YOUR OBJECTIVE - Of the entries below, return exactly those lines that fall between the one containing "11, 12]) ~ 19" and the one containing "3, 4, 6]) ~ 24", the two end lines included.

INPUT MATERIAL -
:::::

In the data rows, zero lies at 7.5, halfway between 7 and 8.
Every row has a hidden score. How much higher is the second row's score than the first row's in each pair? 20 means about the same, 40 much higher and 0 much lower. The score is a weighted sum of the row's numbers plus the product of two more (or one squared), each taken from its middle value.
np.array([11, 6, 6, 9, 9, 11, 4, 4, 4, 8, 11, 8, 7, 6])
np.array([7, 8, 10, 10, 5, 6, 8, 10, 11, 5, 11, 8, 5, 6]) ~ 29
np.array([11, 5, 4, 8, 4, 7, 8, 8, 9, 6, 9, 6, 8, 9])
np.array([5, 4, 8, 10, 8, 3, 9, 6, 7, 9, 6, 14, 7, 8]) ~ 26
np.array([7, 7, 8, 9, 10, 6, 6, 5, 5, 11, 8, 13, 8, 6])
np.array([9, 11, 3, 4, 3, 4, 10, 8, 6, 9, 1, 7, 9, 9]) ~ 15
np.array([5, 7, 14, 9, 10, 7, 9, 7, 8, 5, 7, 11, 8, 10])
np.array([4, 8, 6, 5, 11, 8, 8, 8, 8, 9, 6, 5, 11, 10]) ~ 18
np.array([6, 5, 2, 4, 7, 4, 9, 10, 7, 11, 6, 6, 11, 9])
np.array([13, 5, 8, 9, 8, 13, 5, 3, 7, 7, 11, 8, 4, 7]) ~ 18
np.array([7, 7, 8, 9, 10, 6, 6, 5, 5, 11, 8, 13, 8, 6])
np.array([11, 5, 4, 9, 4, 7, 8, 8, 9, 6, 9, 6, 8, 9]) ~ 21
np.array([5, 8, 10, 8, 8, 9, 5, 8, 8, 7, 8, 6, 3, 3])
np.array([8, 10, 9, 5, 9, 8, 11, 10, 8, 6, 5, 6, 12, 12]) ~ 23
np.array([5, 11, 10, 8, 8, 8, 7, 8, 10, 9, 6, 6, 3, 4])
np.array([9, 7, 9, 10, 8, 9, 8, 4, 8, 11, 8, 13, 5, 6]) ~ 19
np.array([7, 8, 12, 8, 6, 7, 10, 8, 9, 3, 7, 10, 9, 11])
np.array([11, 6, 6, 9, 9, 11, 4, 4, 4, 7, 11, 8, 7, 6]) ~ 8
np.array([8, 10, 9, 4, 9, 8, 11, 10, 8, 6, 5, 6, 12, 12])
np.array([7, 7, 6, 6, 10, 7, 7, 7, 7, 11, 9, 7, 9, 5]) ~ 16
np.array([9, 5, 6, 4, 0, 6, 10, 7, 6, 4, 6, 8, 8, 7])
np.array([4, 8, 6, 6, 11, 8, 8, 9, 8, 9, 6, 5, 11, 10]) ~ 28
np.array([5, 10, 4, 8, 10, 7, 7, 10, 10, 12, 7, 6, 7, 7])
np.array([11, 5, 4, 8, 4, 7, 8, 8, 9, 5, 8, 6, 8, 10]) ~ 19
np.array([14, 5, 8, 9, 8, 13, 5, 3, 7, 7, 11, 8, 4, 7])
np.array([6, 10, 6, 6, 10, 9, 10, 8, 7, 9, 5, 8, 10, 12]) ~ 27
np.array([9, 5, 9, 5, 6, 3, 13, 10, 8, 6, 7, 9, 9, 9])
np.array([11, 4, 2, 7, 6, 8, 6, 8, 4, 7, 8, 6, 8, 10]) ~ 16
np.array([3, 6, 11, 7, 12, 9, 8, 7, 9, 8, 7, 7, 9, 9])
np.array([11, 5, 4, 8, 4, 7, 8, 8, 9, 6, 9, 6, 8, 9]) ~ 6
np.array([10, 6, 1, 7, 7, 6, 6, 9, 7, 9, 6, 4, 9, 10])
np.array([8, 8, 5, 4, 1, 5, 10, 9, 9, 6, 5, 6, 8, 7]) ~ 21
np.array([4, 8, 4, 11, 10, 6, 5, 8, 8, 11, 7, 9, 6, 6])
np.array([4, 4, 9, 10, 11, 9, 6, 8, 8, 9, 11, 7, 5, 4]) ~ 11
np.array([3, 10, 5, 7, 5, 6, 4, 11, 9, 8, 7, 2, 8, 3])
np.array([6, 7, 8, 12, 12, 10, 3, 8, 11, 9, 11, 4, 3, 5]) ~ 26
np.array([11, 4, 10, 10, 12, 12, 4, 2, 5, 9, 11, 8, 3, 6])
np.array([4, 5, 5, 9, 8, 7, 5, 9, 7, 7, 12, 6, 9, 5]) ~ 30
np.array([9, 5, 9, 5, 7, 3, 12, 10, 9, 7, 7, 9, 9, 9])
np.array([7, 6, 3, 8, 6, 3, 9, 8, 5, 11, 4, 12, 9, 9]) ~ 19
np.array([10, 7, 4, 4, 5, 3, 12, 12, 7, 8, 5, 6, 11, 11])
np.array([7, 7, 8, 9, 10, 6, 6, 5, 5, 11, 8, 13, 8, 6]) ~ 27
np.array([5, 12, 7, 4, 7, 8, 7, 8, 8, 8, 3, 4, 10, 9])
np.array([8, 10, 9, 4, 9, 8, 11, 10, 8, 6, 5, 6, 11, 12]) ~ 19
np.array([6, 3, 8, 9, 7, 3, 10, 6, 6, 9, 6, 14, 7, 8])
np.array([6, 8, 11, 8, 10, 7, 9, 11, 11, 7, 9, 6, 6, 6]) ~ 18
np.array([3, 5, 4, 9, 8, 7, 5, 10, 7, 7, 12, 6, 8, 5])
np.array([10, 5, 9, 7, 8, 10, 8, 5, 7, 9, 11, 9, 6, 6]) ~ 6
np.array([4, 11, 6, 10, 5, 5, 5, 8, 7, 7, 7, 8, 6, 4])
np.array([8, 9, 8, 5, 5, 5, 11, 7, 7, 8, 3, 9, 7, 7]) ~ 6
np.array([6, 8, 4, 11, 9, 9, 3, 9, 9, 8, 11, 2, 7, 5])
np.array([8, 8, 6, 11, 8, 10, 4, 9, 12, 6, 11, 3, 4, 6]) ~ 24
np.array([4, 8, 6, 7, 5, 7, 4, 9, 6, 6, 9, 5, 7, 3])
np.array([9, 8, 6, 11, 7, 10, 5, 9, 12, 7, 11, 3, 5, 6]) ~ 21
np.array([11, 5, 4, 8, 4, 7, 8, 8, 9, 6, 9, 6, 8, 9])
np.array([4, 5, 5, 9, 8, 7, 5, 10, 7, 7, 12, 6, 9, 5]) ~ 23
np.array([7, 8, 14, 6, 10, 8, 12, 8, 9, 5, 6, 8, 9, 11])
np.array([8, 5, 10, 5, 7, 4, 12, 10, 8, 7, 7, 8, 9, 9]) ~ 9
np.array([9, 8, 8, 9, 8, 12, 7, 7, 9, 4, 9, 5, 8, 11])
np.array([8, 10, 9, 4, 9, 8, 11, 10, 8, 6, 5, 6, 11, 12]) ~ 14
np.array([10, 11, 11, 8, 4, 8, 7, 3, 8, 10, 5, 11, 3, 4])
np.array([9, 4, 6, 9, 8, 7, 7, 7, 8, 8, 8, 7, 7, 8]) ~ 29
np.array([11, 6, 7, 9, 9, 11, 4, 4, 4, 7, 11, 7, 7, 6])
np.array([3, 5, 5, 9, 8, 7, 5, 9, 7, 8, 12, 7, 8, 5]) ~ 32
np.array([7, 9, 2, 3, 3, 4, 8, 10, 7, 10, 3, 4, 10, 7])
np.array([7, 14, 7, 5, 7, 9, 9, 7, 6, 7, 1, 6, 9, 10]) ~ 24
np.array([9, 7, 9, 10, 8, 8, 8, 4, 8, 11, 8, 13, 4, 6])
np.array([5, 7, 15, 9, 11, 7, 10, 7, 7, 5, 6, 11, 8, 10]) ~ 28
np.array([12, 10, 6, 11, 11, 10, 4, 3, 6, 12, 6, 10, 4, 8])
np.array([8, 10, 8, 4, 9, 8, 11, 11, 8, 6, 5, 6, 12, 12]) ~ 20
np.array([4, 8, 9, 10, 12, 8, 8, 8, 10, 10, 9, 8, 5, 6])
np.array([11, 6, 6, 9, 9, 11, 4, 4, 4, 7, 11, 8, 7, 6]) ~ 12
np.array([6, 9, 10, 7, 9, 6, 9, 9, 7, 6, 5, 9, 10, 12])
np.array([7, 8, 7, 7, 3, 9, 6, 8, 9, 5, 9, 5, 4, 4]) ~ 16
np.array([7, 3, 10, 8, 6, 1, 11, 9, 7, 6, 6, 12, 8, 8])
np.array([8, 10, 9, 4, 9, 8, 11, 10, 8, 6, 5, 5, 11, 12]) ~ 21
np.array([11, 8, 9, 7, 8, 10, 10, 5, 9, 11, 8, 10, 6, 7])
np.array([10, 8, 7, 12, 9, 9, 4, 3, 5, 9, 8, 11, 5, 6]) ~ 30
np.array([10, 7, 4, 3, 5, 3, 12, 12, 7, 8, 5, 6, 11, 11])
np.array([8, 10, 7, 12, 10, 10, 5, 4, 6, 6, 5, 10, 7, 12]) ~ 36
np.array([8, 10, 9, 4, 9, 8, 11, 10, 8, 6, 5, 6, 12, 12])
np.array([11, 5, 4, 8, 4, 7, 8, 8, 9, 6, 9, 6, 8, 9]) ~ 20
np.array([10, 11, 10, 8, 5, 9, 7, 3, 7, 9, 5, 11, 3, 5])
np.array([8, 10, 9, 4, 9, 8, 11, 10, 8, 6, 5, 6, 11, 12]) ~ 27
np.array([5, 7, 6, 9, 8, 7, 7, 10, 12, 9, 11, 4, 6, 5])
np.array([5, 11, 10, 8, 8, 8, 7, 8, 10, 9, 6, 6, 3, 4]) ~ 12
np.array([11, 4, 1, 7, 6, 7, 6, 7, 4, 6, 7, 7, 8, 10])
np.array([8, 10, 9, 4, 9, 8, 11, 10, 8, 6, 5, 6, 12, 12]) ~ 20
np.array([7, 6, 9, 4, 9, 9, 9, 10, 6, 4, 8, 5, 11, 11])
np.array([6, 11, 10, 5, 5, 9, 9, 7, 9, 5, 5, 5, 9, 8]) ~ 17
np.array([9, 11, 11, 5, 9, 10, 8, 4, 8, 11, 4, 9, 4, 5])
np.array([5, 4, 8, 9, 8, 3, 9, 6, 6, 9, 6, 14, 7, 8]) ~ 36
np.array([11, 8, 9, 5, 5, 11, 7, 4, 6, 8, 8, 8, 5, 4])
np.array([7, 5, 7, 7, 8, 5, 11, 8, 7, 9, 6, 11, 8, 9]) ~ 31
np.array([9, 5, 9, 5, 7, 4, 12, 10, 8, 7, 7, 9, 9, 9])
np.array([7, 6, 9, 4, 9, 9, 9, 10, 6, 4, 8, 5, 11, 11]) ~ 31
np.array([8, 8, 7, 7, 0, 4, 10, 7, 7, 6, 4, 12, 7, 8])
np.array([9, 5, 9, 5, 6, 4, 13, 10, 9, 7, 7, 9, 9, 9]) ~ 19
np.array([4, 10, 11, 11, 8, 7, 5, 6, 9, 9, 6, 9, 2, 3])
np.array([10, 7, 11, 13, 12, 11, 4, 1, 7, 10, 8, 12, 2, 6]) ~ 19
np.array([11, 7, 11, 13, 12, 11, 4, 1, 7, 10, 8, 12, 2, 6])
np.array([11, 5, 4, 8, 4, 7, 8, 8, 9, 6, 9, 6, 8, 9]) ~ 24
np.array([10, 8, 7, 12, 9, 9, 4, 3, 5, 9, 8, 11, 6, 7])
np.array([7, 6, 9, 4, 8, 9, 8, 10, 6, 5, 8, 5, 11, 11]) ~ 26
np.array([11, 5, 10, 9, 12, 13, 4, 2, 6, 9, 10, 9, 3, 6])
np.array([6, 3, 8, 9, 8, 3, 10, 6, 6, 9, 6, 14, 7, 8]) ~ 27
np.array([6, 8, 6, 15, 8, 8, 3, 7, 7, 6, 10, 8, 5, 6])
np.array([10, 7, 10, 9, 13, 11, 4, 4, 9, 11, 9, 6, 3, 5]) ~ 6
np.array([9, 8, 6, 11, 7, 10, 5, 9, 12, 6, 11, 3, 5, 6])
np.array([6, 8, 4, 11, 9, 8, 3, 9, 10, 7, 11, 3, 7, 5]) ~ 25
np.array([10, 2, 6, 9, 7, 8, 7, 6, 5, 5, 9, 9, 6, 8])
np.array([6, 9, 10, 7, 9, 6, 9, 9, 7, 6, 5, 9, 10, 12]) ~ 24
np.array([7, 14, 7, 5, 7, 9, 9, 7, 7, 8, 2, 6, 9, 10])
np.array([4, 5, 5, 9, 8, 7, 5, 10, 6, 7, 12, 6, 8, 5]) ~ 27
np.array([7, 8, 8, 9, 10, 6, 6, 5, 5, 11, 8, 13, 7, 6])
np.array([8, 10, 9, 4, 9, 8, 11, 10, 8, 6, 5, 6, 11, 12]) ~ 18
np.array([7, 14, 7, 5, 7, 9, 9, 7, 7, 7, 2, 6, 9, 10])
np.array([6, 12, 12, 6, 9, 10, 10, 5, 8, 6, 3, 9, 7, 9]) ~ 25
np.array([10, 11, 10, 8, 5, 8, 7, 3, 8, 9, 5, 11, 3, 5])
np.array([4, 12, 7, 4, 8, 8, 7, 8, 8, 8, 2, 4, 10, 9]) ~ 28
np.array([7, 10, 9, 4, 9, 7, 10, 11, 8, 6, 5, 5, 11, 12])
np.array([9, 5, 10, 5, 7, 4, 12, 10, 8, 6, 7, 9, 9, 9]) ~ 15
np.array([4, 8, 8, 10, 12, 8, 8, 8, 11, 10, 9, 8, 5, 6])
np.array([10, 8, 6, 9, 10, 10, 4, 6, 7, 10, 10, 5, 8, 6]) ~ 4
np.array([4, 4, 9, 10, 11, 8, 6, 8, 8, 8, 11, 7, 4, 4])
np.array([6, 7, 4, 11, 9, 8, 3, 10, 10, 7, 11, 2, 8, 5]) ~ 21
np.array([5, 8, 6, 7, 5, 7, 5, 9, 7, 5, 9, 4, 7, 3])
np.array([5, 9, 11, 11, 8, 6, 5, 7, 9, 6, 7, 9, 3, 4]) ~ 24
np.array([8, 9, 3, 10, 10, 10, 3, 9, 10, 9, 9, 1, 6, 6])
np.array([6, 10, 7, 4, 7, 10, 7, 6, 4, 6, 4, 6, 9, 9]) ~ 19
np.array([4, 10, 12, 5, 9, 9, 7, 6, 8, 6, 4, 6, 7, 8])
np.array([5, 8, 5, 9, 9, 6, 7, 10, 9, 9, 10, 7, 9, 6]) ~ 14
np.array([11, 5, 4, 8, 4, 7, 8, 8, 9, 6, 9, 6, 8, 9])
np.array([7, 4, 10, 8, 6, 3, 11, 9, 7, 7, 7, 12, 7, 8]) ~ 17
np.array([6, 5, 9, 4, 4, 6, 8, 7, 5, 7, 6, 8, 6, 6])
np.array([8, 5, 7, 6, 9, 9, 6, 6, 4, 10, 10, 9, 9, 5]) ~ 13
np.array([7, 4, 4, 6, 4, 4, 11, 10, 9, 8, 8, 7, 10, 8])
np.array([7, 6, 9, 4, 8, 9, 9, 10, 6, 4, 8, 5, 11, 11]) ~ 27
np.array([6, 8, 5, 7, 1, 2, 8, 8, 4, 6, 3, 11, 10, 7])
np.array([8, 5, 7, 9, 3, 3, 11, 6, 7, 8, 7, 14, 8, 9]) ~ 28
np.array([6, 5, 2, 4, 7, 3, 9, 10, 7, 11, 6, 6, 11, 9])
np.array([6, 10, 7, 4, 7, 10, 7, 6, 5, 6, 4, 6, 9, 9]) ~ 21
np.array([4, 5, 5, 9, 8, 7, 5, 10, 7, 7, 12, 6, 9, 5])
np.array([5, 7, 8, 12, 7, 7, 7, 8, 10, 8, 10, 10, 5, 6]) ~ 24
np.array([10, 7, 11, 12, 13, 10, 4, 1, 7, 10, 8, 12, 2, 6])
np.array([10, 8, 6, 9, 10, 10, 4, 6, 7, 9, 10, 5, 7, 6]) ~ 14
np.array([10, 2, 7, 4, 2, 5, 12, 11, 7, 3, 10, 7, 10, 9])
np.array([4, 9, 6, 7, 5, 7, 5, 9, 6, 6, 9, 5, 7, 3]) ~ 21
np.array([11, 6, 6, 9, 9, 11, 4, 4, 4, 7, 11, 8, 7, 6])
np.array([7, 5, 8, 12, 11, 11, 3, 6, 8, 6, 12, 6, 3, 5]) ~ 29
np.array([7, 12, 8, 8, 4, 9, 8, 9, 11, 7, 7, 5, 4, 5])
np.array([5, 11, 10, 8, 8, 8, 7, 8, 10, 9, 6, 6, 3, 4]) ~ 20
np.array([8, 10, 9, 4, 9, 8, 11, 10, 8, 6, 5, 6, 11, 12])
np.array([8, 9, 9, 8, 6, 7, 10, 12, 12, 6, 10, 5, 7, 7]) ~ 17
np.array([5, 11, 9, 8, 8, 8, 7, 8, 10, 9, 6, 6, 4, 4])
np.array([5, 11, 10, 8, 8, 8, 7, 8, 10, 9, 6, 6, 3, 4]) ~ 19
np.array([5, 12, 7, 4, 7, 8, 7, 8, 8, 8, 3, 4, 10, 9])
np.array([7, 14, 7, 5, 7, 9, 9, 7, 7, 8, 1, 6, 9, 10]) ~ 13
np.array([5, 13, 8, 7, 7, 7, 7, 5, 5, 8, 1, 10, 8, 9])
np.array([7, 9, 9, 7, 9, 6, 9, 9, 7, 5, 6, 9, 10, 12]) ~ 25
np.array([8, 10, 9, 4, 9, 8, 11, 10, 8, 6, 5, 6, 12, 12])
np.array([8, 10, 9, 5, 9, 8, 11, 10, 8, 6, 5, 6, 12, 12]) ~ 19
np.array([8, 5, 7, 6, 9, 9, 6, 6, 4, 10, 11, 9, 9, 5])
np.array([4, 9, 6, 7, 5, 7, 5, 9, 6, 6, 8, 5, 7, 3]) ~ 27
np.array([6, 7, 7, 4, 5, 4, 9, 8, 8, 8, 4, 6, 7, 6])
np.array([7, 8, 8, 9, 10, 6, 6, 5, 6, 11, 8, 13, 8, 6]) ~ 22
np.array([8, 10, 9, 4, 9, 8, 11, 10, 8, 6, 5, 6, 11, 12])
np.array([11, 5, 11, 9, 12, 13, 4, 2, 6, 9, 10, 8, 3, 6]) ~ 14
np.array([7, 8, 14, 6, 11, 8, 11, 8, 9, 5, 7, 8, 9, 11])
np.array([6, 11, 8, 11, 4, 7, 6, 7, 10, 7, 7, 9, 3, 4]) ~ 16
np.array([8, 10, 8, 5, 9, 8, 11, 10, 8, 6, 5, 5, 11, 12])
np.array([9, 6, 5, 5, 4, 2, 12, 12, 7, 5, 7, 8, 13, 10]) ~ 18
np.array([7, 7, 8, 9, 10, 7, 7, 5, 5, 11, 8, 13, 7, 6])
np.array([9, 8, 7, 15, 7, 9, 5, 6, 10, 6, 10, 9, 3, 6]) ~ 30
np.array([8, 10, 9, 5, 9, 8, 11, 10, 8, 6, 5, 6, 12, 12])
np.array([5, 7, 15, 9, 10, 7, 9, 7, 8, 5, 7, 11, 8, 10]) ~ 30
np.array([4, 8, 8, 10, 7, 3, 6, 11, 9, 6, 10, 8, 9, 5])
np.array([9, 8, 6, 12, 7, 10, 5, 9, 12, 7, 12, 3, 5, 6]) ~ 16
np.array([7, 8, 14, 6, 10, 8, 11, 8, 9, 5, 7, 8, 9, 11])
np.array([5, 12, 6, 8, 5, 7, 7, 9, 9, 8, 6, 5, 7, 4]) ~ 8
np.array([6, 9, 10, 7, 9, 6, 9, 9, 7, 6, 5, 9, 10, 12])
np.array([3, 10, 10, 11, 8, 7, 5, 6, 9, 9, 6, 9, 2, 3]) ~ 20
np.array([4, 10, 11, 11, 8, 6, 5, 6, 9, 9, 6, 9, 2, 3])
np.array([8, 7, 2, 5, 7, 4, 11, 9, 6, 11, 4, 9, 10, 10]) ~ 17
np.array([6, 7, 9, 8, 5, 3, 8, 6, 6, 8, 3, 12, 5, 7])
np.array([6, 8, 3, 4, 2, 3, 8, 10, 6, 6, 4, 6, 11, 7]) ~ 19
np.array([5, 11, 7, 4, 7, 8, 7, 9, 7, 7, 2, 4, 10, 9])
np.array([12, 9, 10, 10, 13, 12, 6, 3, 8, 11, 8, 9, 3, 7]) ~ 13
np.array([3, 11, 10, 11, 8, 7, 5, 6, 9, 9, 6, 9, 2, 3])
np.array([8, 2, 5, 4, 3, 3, 10, 12, 5, 3, 10, 7, 13, 9]) ~ 16
np.array([9, 7, 9, 10, 8, 8, 8, 4, 8, 11, 8, 13, 5, 6])
np.array([9, 8, 7, 15, 7, 9, 4, 6, 10, 6, 10, 9, 3, 7]) ~ 32
np.array([5, 7, 14, 9, 10, 7, 9, 7, 8, 5, 7, 11, 8, 10])
np.array([4, 10, 11, 11, 8, 7, 5, 6, 9, 9, 6, 9, 2, 3]) ~ 10
np.array([10, 5, 9, 7, 8, 10, 8, 5, 7, 9, 11, 9, 6, 6])
np.array([8, 8, 8, 5, 6, 9, 5, 5, 4, 8, 7, 7, 7, 4]) ~ 16
np.array([8, 9, 8, 5, 5, 5, 11, 7, 7, 8, 3, 9, 7, 7])
np.array([8, 10, 9, 4, 9, 8, 11, 10, 8, 6, 5, 6, 12, 12]) ~ 27
np.array([8, 7, 2, 5, 7, 4, 11, 9, 6, 10, 5, 8, 10, 10])
np.array([13, 6, 9, 10, 8, 13, 5, 3, 7, 7, 11, 8, 4, 6]) ~ 11
np.array([6, 5, 2, 4, 7, 4, 9, 10, 7, 11, 6, 6, 11, 9])
np.array([7, 6, 9, 4, 8, 8, 9, 10, 6, 4, 7, 6, 11, 11]) ~ 29
np.array([5, 8, 12, 6, 8, 10, 7, 5, 5, 4, 6, 8, 7, 8])
np.array([8, 5, 7, 6, 10, 9, 6, 6, 5, 9, 10, 10, 9, 6]) ~ 9
np.array([9, 7, 10, 10, 8, 8, 8, 4, 8, 11, 8, 13, 4, 6])
np.array([8, 8, 7, 7, 0, 4, 10, 6, 7, 6, 4, 12, 7, 7]) ~ 22
np.array([10, 5, 9, 6, 8, 10, 8, 5, 7, 9, 10, 10, 6, 6])
np.array([8, 5, 7, 6, 9, 9, 6, 6, 4, 10, 10, 9, 9, 5]) ~ 16
np.array([11, 6, 7, 5, 2, 4, 14, 11, 9, 5, 7, 8, 10, 10])
np.array([7, 9, 8, 8, 3, 9, 6, 8, 9, 5, 9, 5, 4, 4]) ~ 24
np.array([10, 8, 6, 8, 10, 10, 4, 6, 7, 9, 10, 5, 7, 6])
np.array([6, 8, 13, 6, 11, 8, 11, 9, 9, 5, 7, 8, 9, 11]) ~ 33
np.array([11, 5, 4, 8, 4, 7, 8, 8, 9, 6, 9, 6, 8, 9])
np.array([7, 9, 2, 3, 4, 4, 8, 10, 7, 10, 2, 4, 10, 7]) ~ 11
np.array([6, 13, 8, 8, 7, 7, 6, 6, 5, 7, 1, 10, 8, 10])
np.array([7, 5, 7, 7, 8, 5, 11, 8, 7, 9, 6, 11, 8, 9]) ~ 20
np.array([6, 4, 13, 6, 10, 9, 10, 8, 6, 3, 11, 8, 8, 10])
np.array([13, 5, 8, 9, 7, 13, 5, 3, 7, 7, 11, 8, 4, 7]) ~ 4
np.array([11, 6, 6, 9, 9, 11, 4, 4, 4, 7, 11, 8, 7, 6])
np.array([8, 1, 9, 4, 6, 4, 10, 10, 6, 5, 9, 8, 9, 8]) ~ 26
np.array([7, 4, 10, 8, 6, 2, 11, 9, 7, 6, 7, 12, 8, 9])
np.array([3, 7, 6, 12, 8, 5, 5, 9, 8, 9, 9, 10, 7, 5]) ~ 25
np.array([7, 7, 6, 6, 10, 7, 6, 7, 7, 12, 9, 7, 9, 5])
np.array([9, 6, 5, 6, 4, 5, 13, 8, 8, 8, 7, 10, 9, 10]) ~ 27
np.array([7, 5, 7, 7, 8, 5, 11, 8, 7, 9, 6, 11, 8, 9])
np.array([7, 7, 10, 11, 6, 6, 8, 10, 10, 6, 11, 8, 5, 6]) ~ 22
np.array([6, 9, 9, 7, 9, 6, 8, 9, 7, 6, 5, 9, 10, 12])
np.array([5, 6, 6, 6, 10, 9, 8, 7, 5, 7, 7, 8, 10, 11]) ~ 21
np.array([6, 7, 7, 10, 10, 7, 6, 5, 5, 11, 7, 13, 8, 5])
np.array([5, 12, 8, 7, 6, 6, 7, 6, 5, 7, 1, 10, 8, 9]) ~ 22
np.array([5, 8, 8, 10, 7, 4, 6, 12, 8, 6, 10, 8, 8, 6])
np.array([3, 7, 5, 9, 9, 5, 5, 12, 9, 9, 10, 4, 9, 4]) ~ 19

:::::

EXPECTED OUTPUT -
np.array([8, 10, 9, 4, 9, 8, 11, 10, 8, 6, 5, 6, 11, 12]) ~ 19
np.array([6, 3, 8, 9, 7, 3, 10, 6, 6, 9, 6, 14, 7, 8])
np.array([6, 8, 11, 8, 10, 7, 9, 11, 11, 7, 9, 6, 6, 6]) ~ 18
np.array([3, 5, 4, 9, 8, 7, 5, 10, 7, 7, 12, 6, 8, 5])
np.array([10, 5, 9, 7, 8, 10, 8, 5, 7, 9, 11, 9, 6, 6]) ~ 6
np.array([4, 11, 6, 10, 5, 5, 5, 8, 7, 7, 7, 8, 6, 4])
np.array([8, 9, 8, 5, 5, 5, 11, 7, 7, 8, 3, 9, 7, 7]) ~ 6
np.array([6, 8, 4, 11, 9, 9, 3, 9, 9, 8, 11, 2, 7, 5])
np.array([8, 8, 6, 11, 8, 10, 4, 9, 12, 6, 11, 3, 4, 6]) ~ 24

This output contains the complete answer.